Data to examine: Begin

Small tables with named rows and columns. After each table, cells are looked up by row and column.

Table tikapo
|  | meda | tinab | bapa | dup | sopi | gel | mubedup | rudor | keb | moked |
|---|---|---|---|---|---|---|---|---|---|---|
| teluf | -704 | 5305 | 3120 | -2628 | 626 | -2174 | 1727 | -2260 | 3217 | -785 |
| ber | -230 | 3951 | 1917 | -2097 | 576 | -3371 | 1469 | -1581 | 2382 | -1079 |
| gabev | 666 | -4388 | -5810 | -45 | -404 | -1536 | -994 | 4046 | -4237 | -1483 |
| zovusim | -1234 | 3415 | 2075 | -3538 | 58 | 607 | 958 | -1049 | 1371 | -176 |
| virad | -1227 | 6774 | 4144 | -2346 | 725 | 211 | 1799 | -2685 | 3911 | -709 |
| tekilib | -531 | 1295 | 3274 | -647 | -306 | 2707 | -770 | -1066 | -701 | -1739 |
| rudama | 1618 | -6944 | -5944 | 945 | -699 | -3405 | -1902 | 4233 | -5895 | -2362 |
| bul | 448 | -2568 | 279 | -1517 | -669 | -1704 | -1112 | 471 | -2828 | -1668 |
| botifof | -973 | 4617 | 4790 | -547 | 235 | 3129 | 214 | -2297 | 1722 | -1622 |
| liv | -327 | -2817 | -4793 | -2997 | -504 | -982 | -187 | 3320 | -3036 | -105 |

ber, sopi => 576
ber, tinab => 3951
ber, dup => -2097
tekilib, moked => -1739
botifof, keb => 1722
teluf, keb => 3217
ber, gel => -3371
liv, sopi => -504
tekilib, rudor => -1066
teluf, moked => -785
gabev, dup => -45
liv, rudor => 3320
virad, tinab => 6774
bul, sopi => -669

zupakar:
        vofozez  ruteku  tuz  vuvik  makupi  momu
pel         133     135  141    137     138   139
sedumo      241     250  248    235     214   185
tal         177     205  233    246     251   245
gok         135     135  124    114     111   119
kad         170     137  141    137     137   123
miris       135     135  154    187     213   234
neb         135     135  141    137     138   139
fofiso      135     135  141    134     129   126
bol          27      69  110    137     138   139
nunora      131     135  141    137     138   164
ribi        241     222  194    159     138   139
memega      135     132  128    132     138   139

What is the tuz of gok in zupakar?
124
What is the tuz of nunora in zupakar?
141
What is the ruteku of memega in zupakar?
132
What is the vuvik of sedumo in zupakar?
235
What is the momu of kad in zupakar?
123
What is the ruteku of nunora in zupakar?
135
What is the tuz of kad in zupakar?
141
What is the makupi of tal in zupakar?
251
What is the tuz of pel in zupakar?
141
What is the momu of ribi in zupakar?
139
What is the ruteku of tal in zupakar?
205
What is the vofozez of memega in zupakar?
135
What is the momu of tal in zupakar?
245
What is the ruteku of miris in zupakar?
135
What is the vuvik of miris in zupakar?
187

naf
|  | dav | natenip | sikob | kud | bemobam | poneru | lut |
|---|---|---|---|---|---|---|---|
| siz | 6.56 | 3.60 | 2.31 | 3.58 | 6.34 | 5.42 | 4.16 |
| gepizes | 6.76 | 2.92 | 3.06 | 4.61 | 5.39 | 4.19 | 3.80 |
| feserul | 4.30 | 7.40 | 5.66 | 4.50 | 6.99 | 8.27 | 6.46 |
| zeru | 3.87 | 7.40 | 8.23 | 6.35 | 4.92 | 6.23 | 6.72 |
| savufam | 4.03 | 7.72 | 6.52 | 4.96 | 6.37 | 7.90 | 6.70 |
| fama | 5.48 | 5.58 | 3.27 | 2.88 | 7.70 | 7.27 | 5.31 |
| zerol | 6.12 | 3.65 | 5.69 | 6.41 | 2.95 | 2.34 | 4.24 |
| nafid | 5.49 | 4.62 | 6.97 | 7.63 | 2.32 | 3.00 | 4.85 |

What is the kud of savufam in naf?
4.96
What is the poneru of fama in naf?
7.27
What is the poneru of zeru in naf?
6.23
What is the bemobam of siz in naf?
6.34
What is the kud of siz in naf?
3.58
What is the dav of feserul in naf?
4.30
Which row has the largest lut? zeru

Data to examine: End

Lines with the word "sopi": copy each one from the data above.

Output of the exercise
|  | meda | tinab | bapa | dup | sopi | gel | mubedup | rudor | keb | moked |
ber, sopi => 576
liv, sopi => -504
bul, sopi => -669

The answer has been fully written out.